(ACTIVITY): Extract all of the entries and set them down verbatim.

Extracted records
*** Begin section ***
One turn moves every row onto another: examples first, then more rows asked
z_838: [-0.97 -0.67  0.12  2.54  0.69 -3.04 -1.31  2.75  2.50 -0.67 -3.21  1.33
  1.26 -0.15 -2.35]
z_501: [ 3.06 -0.28  0.09 -1.41  2.11  3.99 -1.16  1.98 -2.58  1.94 -0.76 -1.52
 -1.19 -6.05 -0.71]
z_317: [ 4.16  3.10  3.51  0.15  2.39  2.63  1.62  1.21 -4.07 -1.46  0.77  2.32
 -1.73  1.36 -4.59]
z_377: [ 3.81 -4.44  1.20 -1.54  1.17 -0.11  2.61  2.06 -1.02  0.12 -0.72  1.29
 -3.89  2.97 -0.93]
z_713: [-1.69  4.39 -2.32  0.15  0.34 -0.80 -2.55  1.18 -1.65  0.15 -0.20  1.25
 -3.10  4.53  3.46]
z_493: [ 1.35 -0.51 -1.20  2.87  0.85 -2.50 -1.15  1.72  3.32 -1.42 -0.73  0.07
  2.37 -0.16  0.13]
z_675: [-1.96  0.22  1.27  4.34  2.78 -0.41 -4.92 -1.88 -1.44  3.06 -1.51  3.46
 -3.02  0.41 -1.20]
z_236: [ 1.23 -1.28 -1.37 -5.11 -0.81  0.70  1.54  1.09 -1.49  0.75 -1.49 -0.42
  0.51 -0.83 -3.05]
z_464: [ 2.75 -0.10  0.64  1.24  0.64  4.69  0.78  5.12  0.82 -3.12  1.49  0.00
 -4.16  0.44 -1.38]
z_688: [ 2.24  0.28 -1.24 -0.44  5.02  2.81  2.00  4.75 -4.81  2.27  1.84  0.74
 -2.01 -2.63  1.93]
z_223: [ 0.59 -3.18  2.93 -0.16 -1.35  0.95 -0.75 -1.96 -5.01  1.83  0.15 -1.05
 -3.69 -1.18 -0.72]
z_292: [-0.91 -0.40  0.25  2.59  1.71 -3.02 -1.58  0.29  3.95 -0.23 -1.59  2.26
  1.21  0.99 -0.59]
z_942: [-1.50 -0.50  0.70  3.07  3.28  0.96 -5.50 -2.37 -1.46  2.52 -0.74  3.42
  0.19 -0.12  1.73]
z_915: [-0.86  1.74  0.30 -1.99  6.46  5.31 -0.69  2.89 -2.51 -0.20  1.60  3.24
 -3.87  0.34 -1.32]
z_772: [-1.64  1.09 -0.98  1.46  0.96  1.28 -4.60 -2.87 -4.30  2.42 -2.09  4.48
 -0.52  0.10  0.68]
z_512: [-2.57  2.03  1.62  3.19  2.10  3.39 -1.27  4.23 -3.69 -0.17 -2.54 -3.11
  0.81  1.56 -0.56]
z_228: [-1.74  0.31  0.68  2.70  2.38  0.08 -5.24 -1.91  0.96  2.78 -1.43  3.87
 -2.42  2.06  1.03]
z_83: [ 4.08 -2.69 -1.95  0.30  2.95  3.62  1.95  4.68 -2.74  1.33  2.38  0.75
 -0.50 -1.99 -1.04]
z_822: [-0.69  1.88  3.92  3.01  2.47  4.44  1.98  1.45 -1.81 -1.78  0.50  2.63
 -0.66 -3.62  0.77]
z_163: [ 3.40  3.38  3.87 -0.87  0.27  4.67 -0.05  2.62 -4.65 -0.87 -1.73  2.50
 -1.81  1.40 -2.28]
z_862: [ 3.02 -1.75  0.33  2.33  1.73  4.84  0.85  3.31 -4.70  2.43  1.40  1.15
 -1.52 -3.38  1.94]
*** End section ***
(YOUR SOLUTION):
One turn moves every row onto another: examples first, then more rows asked
z_838: [-0.97 -0.67  0.12  2.54  0.69 -3.04 -1.31  2.75  2.50 -0.67 -3.21  1.33
  1.26 -0.15 -2.35]
z_501: [ 3.06 -0.28  0.09 -1.41  2.11  3.99 -1.16  1.98 -2.58  1.94 -0.76 -1.52
 -1.19 -6.05 -0.71]
z_317: [ 4.16  3.10  3.51  0.15  2.39  2.63  1.62  1.21 -4.07 -1.46  0.77  2.32
 -1.73  1.36 -4.59]
z_377: [ 3.81 -4.44  1.20 -1.54  1.17 -0.11  2.61  2.06 -1.02  0.12 -0.72  1.29
 -3.89  2.97 -0.93]
z_713: [-1.69  4.39 -2.32  0.15  0.34 -0.80 -2.55  1.18 -1.65  0.15 -0.20  1.25
 -3.10  4.53  3.46]
z_493: [ 1.35 -0.51 -1.20  2.87  0.85 -2.50 -1.15  1.72  3.32 -1.42 -0.73  0.07
  2.37 -0.16  0.13]
z_675: [-1.96  0.22  1.27  4.34  2.78 -0.41 -4.92 -1.88 -1.44  3.06 -1.51  3.46
 -3.02  0.41 -1.20]
z_236: [ 1.23 -1.28 -1.37 -5.11 -0.81  0.70  1.54  1.09 -1.49  0.75 -1.49 -0.42
  0.51 -0.83 -3.05]
z_464: [ 2.75 -0.10  0.64  1.24  0.64  4.69  0.78  5.12  0.82 -3.12  1.49  0.00
 -4.16  0.44 -1.38]
z_688: [ 2.24  0.28 -1.24 -0.44  5.02  2.81  2.00  4.75 -4.81  2.27  1.84  0.74
 -2.01 -2.63  1.93]
z_223: [ 0.59 -3.18  2.93 -0.16 -1.35  0.95 -0.75 -1.96 -5.01  1.83  0.15 -1.05
 -3.69 -1.18 -0.72]
z_292: [-0.91 -0.40  0.25  2.59  1.71 -3.02 -1.58  0.29  3.95 -0.23 -1.59  2.26
  1.21  0.99 -0.59]
z_942: [-1.50 -0.50  0.70  3.07  3.28  0.96 -5.50 -2.37 -1.46  2.52 -0.74  3.42
  0.19 -0.12  1.73]
z_915: [-0.86  1.74  0.30 -1.99  6.46  5.31 -0.69  2.89 -2.51 -0.20  1.60  3.24
 -3.87  0.34 -1.32]
z_772: [-1.64  1.09 -0.98  1.46  0.96  1.28 -4.60 -2.87 -4.30  2.42 -2.09  4.48
 -0.52  0.10  0.68]
z_512: [-2.57  2.03  1.62  3.19  2.10  3.39 -1.27  4.23 -3.69 -0.17 -2.54 -3.11
  0.81  1.56 -0.56]
z_228: [-1.74  0.31  0.68  2.70  2.38  0.08 -5.24 -1.91  0.96  2.78 -1.43  3.87
 -2.42  2.06  1.03]
z_83: [ 4.08 -2.69 -1.95  0.30  2.95  3.62  1.95  4.68 -2.74  1.33  2.38  0.75
 -0.50 -1.99 -1.04]
z_822: [-0.69  1.88  3.92  3.01  2.47  4.44  1.98  1.45 -1.81 -1.78  0.50  2.63
 -0.66 -3.62  0.77]
z_163: [ 3.40  3.38  3.87 -0.87  0.27  4.67 -0.05  2.62 -4.65 -0.87 -1.73  2.50
 -1.81  1.40 -2.28]
z_862: [ 3.02 -1.75  0.33  2.33  1.73  4.84  0.85  3.31 -4.70  2.43  1.40  1.15
 -1.52 -3.38  1.94]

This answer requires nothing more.